■ Action item:
Work through the records below and copy every line that includes "matplotlib".

::::::::::

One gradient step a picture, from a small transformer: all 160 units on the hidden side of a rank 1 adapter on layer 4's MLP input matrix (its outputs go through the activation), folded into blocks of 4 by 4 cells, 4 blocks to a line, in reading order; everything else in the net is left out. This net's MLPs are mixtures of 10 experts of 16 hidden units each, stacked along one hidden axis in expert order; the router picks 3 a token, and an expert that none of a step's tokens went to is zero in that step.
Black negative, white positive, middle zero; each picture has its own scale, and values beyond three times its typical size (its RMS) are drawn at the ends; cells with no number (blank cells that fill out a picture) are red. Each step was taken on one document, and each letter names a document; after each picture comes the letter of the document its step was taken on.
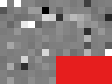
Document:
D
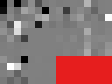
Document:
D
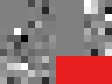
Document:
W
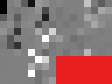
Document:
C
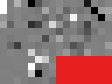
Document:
C
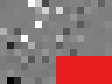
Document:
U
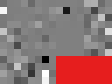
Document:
W
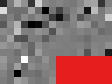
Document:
D
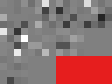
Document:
U
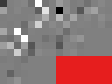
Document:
U
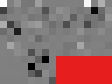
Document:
C
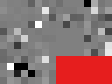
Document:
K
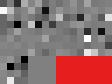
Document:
D
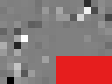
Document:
K
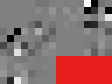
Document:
W
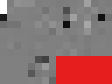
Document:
C
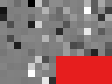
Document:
C
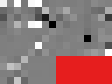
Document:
D
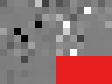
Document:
U
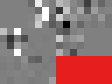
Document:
U
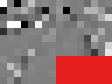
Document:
D
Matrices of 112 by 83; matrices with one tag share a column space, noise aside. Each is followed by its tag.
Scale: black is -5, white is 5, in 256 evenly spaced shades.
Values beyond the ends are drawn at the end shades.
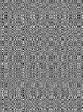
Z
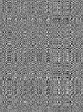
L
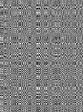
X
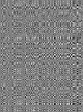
X
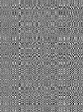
X
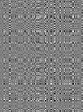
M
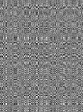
X
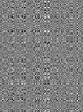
M
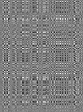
L
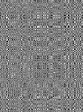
Z
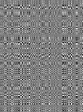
X
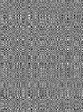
Z
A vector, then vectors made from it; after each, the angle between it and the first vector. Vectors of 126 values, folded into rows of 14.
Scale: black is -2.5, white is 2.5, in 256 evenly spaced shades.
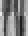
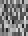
orthogonal
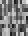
orthogonal
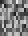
orthogonal
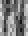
nearly parallel
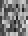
orthogonal
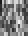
partly opposed
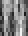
nearly opposite
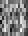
partly opposed
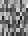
orthogonal
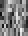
partly opposed
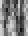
nearly parallel
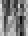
nearly parallel
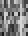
partly opposed
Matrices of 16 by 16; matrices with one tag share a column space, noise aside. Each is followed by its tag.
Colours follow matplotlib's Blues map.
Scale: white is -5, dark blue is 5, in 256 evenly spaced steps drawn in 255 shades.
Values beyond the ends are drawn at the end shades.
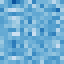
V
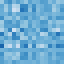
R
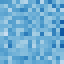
V
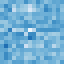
R
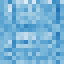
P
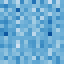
V
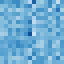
V
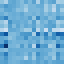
R
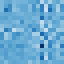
R
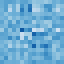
R
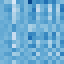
P
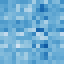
R
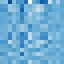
P
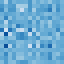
R
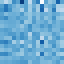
P
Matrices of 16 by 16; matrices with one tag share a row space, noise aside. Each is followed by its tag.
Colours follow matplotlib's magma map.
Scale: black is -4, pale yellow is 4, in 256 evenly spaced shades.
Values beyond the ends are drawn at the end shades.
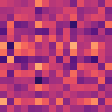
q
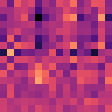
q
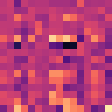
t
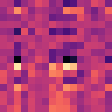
t
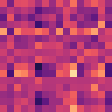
q
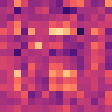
t
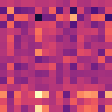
q
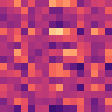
t
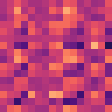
t
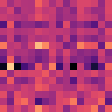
q
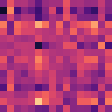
q
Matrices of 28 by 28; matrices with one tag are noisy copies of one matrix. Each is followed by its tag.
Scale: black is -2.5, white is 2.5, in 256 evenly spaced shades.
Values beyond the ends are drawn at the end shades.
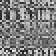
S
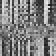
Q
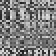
S
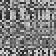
S
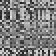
S
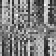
Q
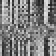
Q
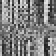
Q
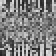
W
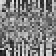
W
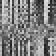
Q
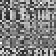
S
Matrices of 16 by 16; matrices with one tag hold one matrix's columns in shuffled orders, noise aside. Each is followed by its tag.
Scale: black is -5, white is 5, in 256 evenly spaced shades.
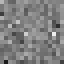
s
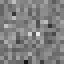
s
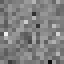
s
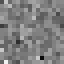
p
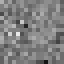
s
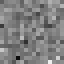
p
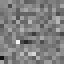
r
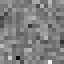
p
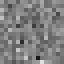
p
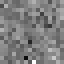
p
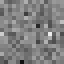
s
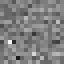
r
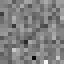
p
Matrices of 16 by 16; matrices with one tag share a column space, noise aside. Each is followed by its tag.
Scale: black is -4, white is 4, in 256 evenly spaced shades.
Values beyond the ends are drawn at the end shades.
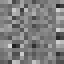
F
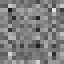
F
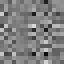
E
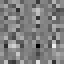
F
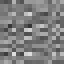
E
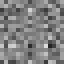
F
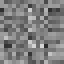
F
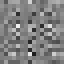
E
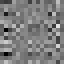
E
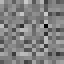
E
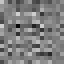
E
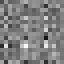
F
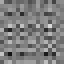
E
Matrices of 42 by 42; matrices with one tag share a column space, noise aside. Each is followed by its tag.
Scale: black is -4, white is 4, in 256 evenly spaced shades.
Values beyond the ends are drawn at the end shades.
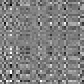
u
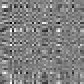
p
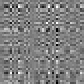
p
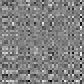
u
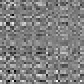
u
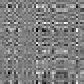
p
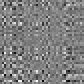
u
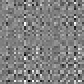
u
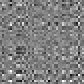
u
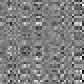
u
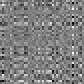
u
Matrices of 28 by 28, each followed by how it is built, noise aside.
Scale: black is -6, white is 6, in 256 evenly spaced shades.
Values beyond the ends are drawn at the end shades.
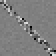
banded
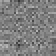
low rank
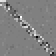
banded
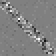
banded
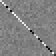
diagonal
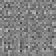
low rank
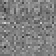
low rank
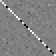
diagonal
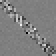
banded
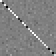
diagonal
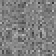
low rank
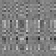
low rank
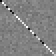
diagonal
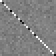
diagonal
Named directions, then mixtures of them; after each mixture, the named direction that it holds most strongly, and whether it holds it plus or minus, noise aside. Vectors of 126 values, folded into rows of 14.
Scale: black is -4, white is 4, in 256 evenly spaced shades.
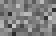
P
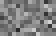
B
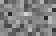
P, plus
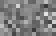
B, minus
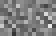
P, plus
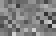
B, plus
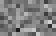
B, plus
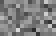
B, minus
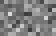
P, minus
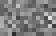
P, plus
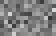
P, minus
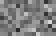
B, plus
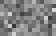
P, minus
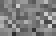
B, minus
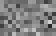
B, plus
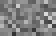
B, minus
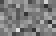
B, minus
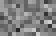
B, plus
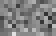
P, minus
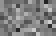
B, plus
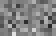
P, minus
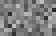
P, plus
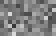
P, minus
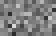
P, plus
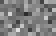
P, minus
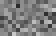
B, plus
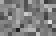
B, plus
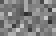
P, minus
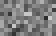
P, plus
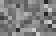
B, plus
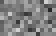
B, minus

::::::::::

■ Written response:
Colours follow matplotlib's Blues map.
Colours follow matplotlib's magma map.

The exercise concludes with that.